#### Exercise directions
A line below contains "[ 0.37 -0.08 -0.09 -0.12 -0.46 -0.11]", and a later one contains "[ 0.03 -0.09". Repeat both, with every line between them, exactly.

*** Given entries

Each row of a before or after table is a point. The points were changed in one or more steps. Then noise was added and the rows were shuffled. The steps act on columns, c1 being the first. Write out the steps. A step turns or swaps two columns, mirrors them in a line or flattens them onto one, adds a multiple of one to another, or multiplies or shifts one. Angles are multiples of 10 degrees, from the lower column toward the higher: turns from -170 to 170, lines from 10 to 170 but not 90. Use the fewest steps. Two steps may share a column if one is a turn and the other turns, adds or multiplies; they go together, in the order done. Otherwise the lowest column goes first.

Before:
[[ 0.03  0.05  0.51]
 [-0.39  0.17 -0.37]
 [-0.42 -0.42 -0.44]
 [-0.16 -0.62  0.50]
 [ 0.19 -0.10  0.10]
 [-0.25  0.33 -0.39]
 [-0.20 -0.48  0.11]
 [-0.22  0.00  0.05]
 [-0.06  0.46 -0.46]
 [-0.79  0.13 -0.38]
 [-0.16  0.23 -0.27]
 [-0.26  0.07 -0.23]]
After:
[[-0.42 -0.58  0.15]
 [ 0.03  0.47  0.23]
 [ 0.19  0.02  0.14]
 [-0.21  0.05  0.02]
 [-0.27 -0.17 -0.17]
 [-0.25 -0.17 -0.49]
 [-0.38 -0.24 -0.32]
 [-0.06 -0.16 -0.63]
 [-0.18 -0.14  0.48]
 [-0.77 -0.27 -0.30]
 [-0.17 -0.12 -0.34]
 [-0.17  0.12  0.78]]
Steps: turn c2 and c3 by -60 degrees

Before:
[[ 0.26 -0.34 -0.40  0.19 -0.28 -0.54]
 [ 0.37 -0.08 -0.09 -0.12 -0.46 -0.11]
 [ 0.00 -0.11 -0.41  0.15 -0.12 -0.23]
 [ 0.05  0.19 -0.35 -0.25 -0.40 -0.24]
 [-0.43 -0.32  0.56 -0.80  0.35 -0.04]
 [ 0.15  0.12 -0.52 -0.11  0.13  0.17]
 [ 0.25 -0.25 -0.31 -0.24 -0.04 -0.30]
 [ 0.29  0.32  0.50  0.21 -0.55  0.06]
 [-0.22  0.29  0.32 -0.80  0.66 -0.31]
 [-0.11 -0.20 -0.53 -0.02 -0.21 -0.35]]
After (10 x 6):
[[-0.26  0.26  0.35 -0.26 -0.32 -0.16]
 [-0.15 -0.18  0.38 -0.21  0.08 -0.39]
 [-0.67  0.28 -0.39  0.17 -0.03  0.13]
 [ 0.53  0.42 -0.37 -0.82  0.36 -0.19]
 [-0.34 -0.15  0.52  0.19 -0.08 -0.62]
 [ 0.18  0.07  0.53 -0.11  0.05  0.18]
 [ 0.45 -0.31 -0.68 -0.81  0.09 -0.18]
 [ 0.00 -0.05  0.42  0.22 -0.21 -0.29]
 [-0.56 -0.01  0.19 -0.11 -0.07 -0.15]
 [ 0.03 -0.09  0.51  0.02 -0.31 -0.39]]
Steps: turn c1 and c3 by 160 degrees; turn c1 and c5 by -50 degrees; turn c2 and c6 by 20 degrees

******

#### Task response
 [ 0.37 -0.08 -0.09 -0.12 -0.46 -0.11]
 [ 0.00 -0.11 -0.41  0.15 -0.12 -0.23]
 [ 0.05  0.19 -0.35 -0.25 -0.40 -0.24]
 [-0.43 -0.32  0.56 -0.80  0.35 -0.04]
 [ 0.15  0.12 -0.52 -0.11  0.13  0.17]
 [ 0.25 -0.25 -0.31 -0.24 -0.04 -0.30]
 [ 0.29  0.32  0.50  0.21 -0.55  0.06]
 [-0.22  0.29  0.32 -0.80  0.66 -0.31]
 [-0.11 -0.20 -0.53 -0.02 -0.21 -0.35]]
After (10 x 6):
[[-0.26  0.26  0.35 -0.26 -0.32 -0.16]
 [-0.15 -0.18  0.38 -0.21  0.08 -0.39]
 [-0.67  0.28 -0.39  0.17 -0.03  0.13]
 [ 0.53  0.42 -0.37 -0.82  0.36 -0.19]
 [-0.34 -0.15  0.52  0.19 -0.08 -0.62]
 [ 0.18  0.07  0.53 -0.11  0.05  0.18]
 [ 0.45 -0.31 -0.68 -0.81  0.09 -0.18]
 [ 0.00 -0.05  0.42  0.22 -0.21 -0.29]
 [-0.56 -0.01  0.19 -0.11 -0.07 -0.15]
 [ 0.03 -0.09  0.51  0.02 -0.31 -0.39]]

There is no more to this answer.